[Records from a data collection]
• • • • • • •

Here is a tiny trained network, its code and every weight. The questions are about switching its units off for an input and a class, where a switched-off unit gives its printed mean instead of its output.

import numpy as np


def w(rows, s, z=0):
    codes = np.array(rows[::2]) - 128.0
    scale = np.full(codes.shape[1], s)
    scale[-1] = z or s
    return codes * scale


def norm(h):
    return h / np.sqrt((h * h).mean(-1, keepdims=True) + 1e-5)


def f(y):
    return np.maximum(y, 0)


def log_softmax(a):
    a = a - a.max(-1, keepdims=True)
    return a - np.log(np.exp(a).sum(-1, keepdims=True))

• • • • • • •

## [DIRECTIONS FOR THIS TASK]
All the records, from the first line to the last: repeat them exactly.

## [SOLUTION TO THIS TASK]
Here is a tiny trained network, its code and every weight. The questions are about switching its units off for an input and a class, where a switched-off unit gives its printed mean instead of its output.

import numpy as np


def w(rows, s, z=0):
    codes = np.array(rows[::2]) - 128.0
    scale = np.full(codes.shape[1], s)
    scale[-1] = z or s
    return codes * scale


def norm(h):
    return h / np.sqrt((h * h).mean(-1, keepdims=True) + 1e-5)


def f(y):
    return np.maximum(y, 0)


def log_softmax(a):
    a = a - a.max(-1, keepdims=True)
    return a - np.log(np.exp(a).sum(-1, keepdims=True))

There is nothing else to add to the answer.